— Your goal —
Copy exactly the lines of the data below that run from the line holding "These are the" through the line holding "R4: [-12 -22", both ends included.

### Provided information

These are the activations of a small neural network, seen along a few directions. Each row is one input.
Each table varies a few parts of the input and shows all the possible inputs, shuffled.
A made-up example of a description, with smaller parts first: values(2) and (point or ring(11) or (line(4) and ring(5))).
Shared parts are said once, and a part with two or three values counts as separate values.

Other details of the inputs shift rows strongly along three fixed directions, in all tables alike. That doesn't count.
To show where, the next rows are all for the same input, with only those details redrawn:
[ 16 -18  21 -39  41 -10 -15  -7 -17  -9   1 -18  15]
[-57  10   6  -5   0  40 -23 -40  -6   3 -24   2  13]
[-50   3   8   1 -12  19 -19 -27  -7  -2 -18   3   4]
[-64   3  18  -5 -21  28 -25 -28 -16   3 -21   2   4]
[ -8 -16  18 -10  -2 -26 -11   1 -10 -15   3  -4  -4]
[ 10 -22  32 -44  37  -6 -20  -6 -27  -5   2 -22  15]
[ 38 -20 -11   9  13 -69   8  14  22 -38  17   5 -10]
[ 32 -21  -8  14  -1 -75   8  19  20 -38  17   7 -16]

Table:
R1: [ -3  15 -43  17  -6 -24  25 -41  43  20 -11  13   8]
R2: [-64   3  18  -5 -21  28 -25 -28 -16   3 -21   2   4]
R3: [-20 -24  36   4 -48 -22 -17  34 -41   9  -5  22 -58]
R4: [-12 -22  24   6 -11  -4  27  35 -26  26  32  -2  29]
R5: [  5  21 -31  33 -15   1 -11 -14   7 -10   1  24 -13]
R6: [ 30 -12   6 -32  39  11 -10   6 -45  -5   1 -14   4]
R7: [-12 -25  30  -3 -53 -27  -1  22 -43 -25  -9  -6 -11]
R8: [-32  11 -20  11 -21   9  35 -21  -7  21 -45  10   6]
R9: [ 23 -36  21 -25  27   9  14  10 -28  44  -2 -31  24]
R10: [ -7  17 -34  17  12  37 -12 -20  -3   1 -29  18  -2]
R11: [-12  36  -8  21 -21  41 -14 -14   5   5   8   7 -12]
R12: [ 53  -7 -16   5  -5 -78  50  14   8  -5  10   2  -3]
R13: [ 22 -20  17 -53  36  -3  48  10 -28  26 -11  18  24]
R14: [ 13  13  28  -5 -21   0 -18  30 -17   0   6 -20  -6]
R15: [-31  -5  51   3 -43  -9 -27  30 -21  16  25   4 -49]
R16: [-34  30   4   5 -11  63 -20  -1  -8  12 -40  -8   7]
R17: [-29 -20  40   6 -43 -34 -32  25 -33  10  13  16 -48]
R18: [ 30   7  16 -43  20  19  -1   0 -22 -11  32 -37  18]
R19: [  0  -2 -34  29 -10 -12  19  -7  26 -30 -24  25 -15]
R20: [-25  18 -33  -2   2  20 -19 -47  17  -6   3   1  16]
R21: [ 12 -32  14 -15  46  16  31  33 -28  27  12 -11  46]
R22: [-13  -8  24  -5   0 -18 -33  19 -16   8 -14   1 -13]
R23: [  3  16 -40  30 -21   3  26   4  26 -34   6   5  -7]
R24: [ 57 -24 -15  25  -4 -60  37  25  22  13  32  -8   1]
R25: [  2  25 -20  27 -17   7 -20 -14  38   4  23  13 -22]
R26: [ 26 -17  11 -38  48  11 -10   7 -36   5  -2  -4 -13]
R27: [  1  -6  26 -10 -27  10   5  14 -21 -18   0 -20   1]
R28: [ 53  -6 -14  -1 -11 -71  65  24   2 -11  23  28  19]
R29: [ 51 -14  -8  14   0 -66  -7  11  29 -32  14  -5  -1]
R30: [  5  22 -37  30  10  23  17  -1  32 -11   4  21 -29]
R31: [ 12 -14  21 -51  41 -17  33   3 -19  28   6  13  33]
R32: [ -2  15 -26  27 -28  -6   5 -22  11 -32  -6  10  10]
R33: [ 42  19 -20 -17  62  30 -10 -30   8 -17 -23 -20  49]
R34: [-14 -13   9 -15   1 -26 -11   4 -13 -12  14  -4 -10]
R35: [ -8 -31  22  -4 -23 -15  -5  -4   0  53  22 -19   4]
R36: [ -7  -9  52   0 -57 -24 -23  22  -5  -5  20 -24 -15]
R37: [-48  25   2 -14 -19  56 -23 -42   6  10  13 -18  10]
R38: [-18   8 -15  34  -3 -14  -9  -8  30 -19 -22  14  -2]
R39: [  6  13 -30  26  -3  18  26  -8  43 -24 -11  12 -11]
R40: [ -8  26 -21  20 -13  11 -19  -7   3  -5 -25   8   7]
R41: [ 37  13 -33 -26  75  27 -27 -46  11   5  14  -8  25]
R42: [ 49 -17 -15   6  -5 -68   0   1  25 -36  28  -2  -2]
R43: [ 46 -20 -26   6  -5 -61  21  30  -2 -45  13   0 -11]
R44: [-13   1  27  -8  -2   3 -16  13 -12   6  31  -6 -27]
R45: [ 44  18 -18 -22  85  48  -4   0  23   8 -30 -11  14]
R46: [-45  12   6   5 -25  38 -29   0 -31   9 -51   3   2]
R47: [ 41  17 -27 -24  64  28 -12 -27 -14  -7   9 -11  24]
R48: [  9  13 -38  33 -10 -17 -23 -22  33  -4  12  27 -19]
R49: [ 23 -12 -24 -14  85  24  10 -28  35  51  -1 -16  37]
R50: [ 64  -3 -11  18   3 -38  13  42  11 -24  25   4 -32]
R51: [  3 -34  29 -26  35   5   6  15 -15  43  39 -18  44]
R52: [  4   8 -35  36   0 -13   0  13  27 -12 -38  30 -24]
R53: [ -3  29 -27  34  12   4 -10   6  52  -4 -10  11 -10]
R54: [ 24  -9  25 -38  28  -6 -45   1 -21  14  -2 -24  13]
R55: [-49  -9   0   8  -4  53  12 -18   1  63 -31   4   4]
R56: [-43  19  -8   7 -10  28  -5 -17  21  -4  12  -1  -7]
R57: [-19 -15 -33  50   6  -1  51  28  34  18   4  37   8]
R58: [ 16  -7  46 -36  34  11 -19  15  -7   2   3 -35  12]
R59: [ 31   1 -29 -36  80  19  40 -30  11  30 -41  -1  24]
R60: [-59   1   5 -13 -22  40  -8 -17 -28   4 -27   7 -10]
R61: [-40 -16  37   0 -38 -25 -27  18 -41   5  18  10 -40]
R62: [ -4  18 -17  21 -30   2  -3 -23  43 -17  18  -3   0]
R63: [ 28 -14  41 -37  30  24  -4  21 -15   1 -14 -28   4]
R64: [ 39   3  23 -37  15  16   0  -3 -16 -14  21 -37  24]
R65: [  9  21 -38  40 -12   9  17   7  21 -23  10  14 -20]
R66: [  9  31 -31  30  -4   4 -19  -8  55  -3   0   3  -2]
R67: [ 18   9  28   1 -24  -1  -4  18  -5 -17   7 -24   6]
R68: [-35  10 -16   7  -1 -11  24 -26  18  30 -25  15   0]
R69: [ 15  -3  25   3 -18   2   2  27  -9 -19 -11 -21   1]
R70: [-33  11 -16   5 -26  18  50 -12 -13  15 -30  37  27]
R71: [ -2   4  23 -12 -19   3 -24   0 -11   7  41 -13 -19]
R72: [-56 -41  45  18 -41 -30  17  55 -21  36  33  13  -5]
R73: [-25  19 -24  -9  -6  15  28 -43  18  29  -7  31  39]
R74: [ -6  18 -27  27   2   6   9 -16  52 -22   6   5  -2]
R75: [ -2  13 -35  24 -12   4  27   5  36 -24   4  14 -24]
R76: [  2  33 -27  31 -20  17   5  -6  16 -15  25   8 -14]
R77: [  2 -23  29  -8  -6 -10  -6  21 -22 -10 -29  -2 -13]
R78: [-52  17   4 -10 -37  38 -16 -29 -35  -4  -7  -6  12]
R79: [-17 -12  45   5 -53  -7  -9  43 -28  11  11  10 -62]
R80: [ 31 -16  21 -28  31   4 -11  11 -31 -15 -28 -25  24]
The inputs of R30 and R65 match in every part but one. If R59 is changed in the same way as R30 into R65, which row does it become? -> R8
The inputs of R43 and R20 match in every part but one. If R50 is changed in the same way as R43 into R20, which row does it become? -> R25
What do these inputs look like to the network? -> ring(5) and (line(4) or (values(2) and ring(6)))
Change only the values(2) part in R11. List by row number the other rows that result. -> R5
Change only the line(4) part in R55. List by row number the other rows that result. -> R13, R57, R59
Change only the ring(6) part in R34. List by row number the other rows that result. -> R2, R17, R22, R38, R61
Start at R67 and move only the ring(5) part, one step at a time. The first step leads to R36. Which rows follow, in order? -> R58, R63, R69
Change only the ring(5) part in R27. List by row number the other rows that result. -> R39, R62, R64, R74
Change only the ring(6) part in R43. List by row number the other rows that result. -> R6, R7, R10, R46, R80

######
### Provided information

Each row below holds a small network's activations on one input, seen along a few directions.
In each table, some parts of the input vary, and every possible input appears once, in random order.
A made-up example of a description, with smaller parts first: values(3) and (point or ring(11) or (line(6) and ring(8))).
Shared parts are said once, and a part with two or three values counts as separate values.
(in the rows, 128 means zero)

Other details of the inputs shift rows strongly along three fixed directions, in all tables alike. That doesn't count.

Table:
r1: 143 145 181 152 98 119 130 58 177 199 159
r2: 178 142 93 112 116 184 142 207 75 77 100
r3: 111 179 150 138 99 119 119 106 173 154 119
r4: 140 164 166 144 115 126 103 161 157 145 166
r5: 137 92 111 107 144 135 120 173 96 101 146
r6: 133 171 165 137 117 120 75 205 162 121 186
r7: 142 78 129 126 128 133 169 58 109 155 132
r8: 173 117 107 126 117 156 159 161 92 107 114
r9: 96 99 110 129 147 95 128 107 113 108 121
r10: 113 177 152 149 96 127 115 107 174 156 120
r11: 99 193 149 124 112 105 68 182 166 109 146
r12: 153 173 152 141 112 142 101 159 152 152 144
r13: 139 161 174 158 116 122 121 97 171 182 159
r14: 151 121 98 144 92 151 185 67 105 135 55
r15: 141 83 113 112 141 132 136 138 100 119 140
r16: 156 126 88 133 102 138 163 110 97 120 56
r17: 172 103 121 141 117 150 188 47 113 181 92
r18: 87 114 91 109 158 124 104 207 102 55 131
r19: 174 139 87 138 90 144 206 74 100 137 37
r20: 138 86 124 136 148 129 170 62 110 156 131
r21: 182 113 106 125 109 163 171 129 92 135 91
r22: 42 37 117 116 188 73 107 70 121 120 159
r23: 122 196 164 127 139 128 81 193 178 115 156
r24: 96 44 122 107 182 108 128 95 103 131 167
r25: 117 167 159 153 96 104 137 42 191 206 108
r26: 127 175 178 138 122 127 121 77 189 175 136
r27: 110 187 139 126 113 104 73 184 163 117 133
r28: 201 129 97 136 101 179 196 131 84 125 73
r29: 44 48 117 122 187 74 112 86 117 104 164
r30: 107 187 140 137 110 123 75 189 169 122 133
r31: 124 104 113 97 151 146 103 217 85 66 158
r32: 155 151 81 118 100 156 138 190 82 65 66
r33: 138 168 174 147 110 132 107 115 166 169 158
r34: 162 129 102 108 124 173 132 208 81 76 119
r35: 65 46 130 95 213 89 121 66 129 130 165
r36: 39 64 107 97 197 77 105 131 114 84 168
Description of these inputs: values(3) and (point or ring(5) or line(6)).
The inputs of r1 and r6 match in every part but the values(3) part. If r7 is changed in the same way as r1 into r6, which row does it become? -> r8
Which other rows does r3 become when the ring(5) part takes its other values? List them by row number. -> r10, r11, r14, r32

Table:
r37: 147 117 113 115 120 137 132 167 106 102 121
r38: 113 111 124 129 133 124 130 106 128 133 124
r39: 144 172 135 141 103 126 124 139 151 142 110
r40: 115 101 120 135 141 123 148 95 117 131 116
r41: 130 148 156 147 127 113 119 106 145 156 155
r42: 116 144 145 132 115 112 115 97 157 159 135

######

— Response below —
These are the activations of a small neural network, seen along a few directions. Each row is one input.
Each table varies a few parts of the input and shows all the possible inputs, shuffled.
A made-up example of a description, with smaller parts first: values(2) and (point or ring(11) or (line(4) and ring(5))).
Shared parts are said once, and a part with two or three values counts as separate values.

Other details of the inputs shift rows strongly along three fixed directions, in all tables alike. That doesn't count.
To show where, the next rows are all for the same input, with only those details redrawn:
[ 16 -18  21 -39  41 -10 -15  -7 -17  -9   1 -18  15]
[-57  10   6  -5   0  40 -23 -40  -6   3 -24   2  13]
[-50   3   8   1 -12  19 -19 -27  -7  -2 -18   3   4]
[-64   3  18  -5 -21  28 -25 -28 -16   3 -21   2   4]
[ -8 -16  18 -10  -2 -26 -11   1 -10 -15   3  -4  -4]
[ 10 -22  32 -44  37  -6 -20  -6 -27  -5   2 -22  15]
[ 38 -20 -11   9  13 -69   8  14  22 -38  17   5 -10]
[ 32 -21  -8  14  -1 -75   8  19  20 -38  17   7 -16]

Table:
R1: [ -3  15 -43  17  -6 -24  25 -41  43  20 -11  13   8]
R2: [-64   3  18  -5 -21  28 -25 -28 -16   3 -21   2   4]
R3: [-20 -24  36   4 -48 -22 -17  34 -41   9  -5  22 -58]
R4: [-12 -22  24   6 -11  -4  27  35 -26  26  32  -2  29]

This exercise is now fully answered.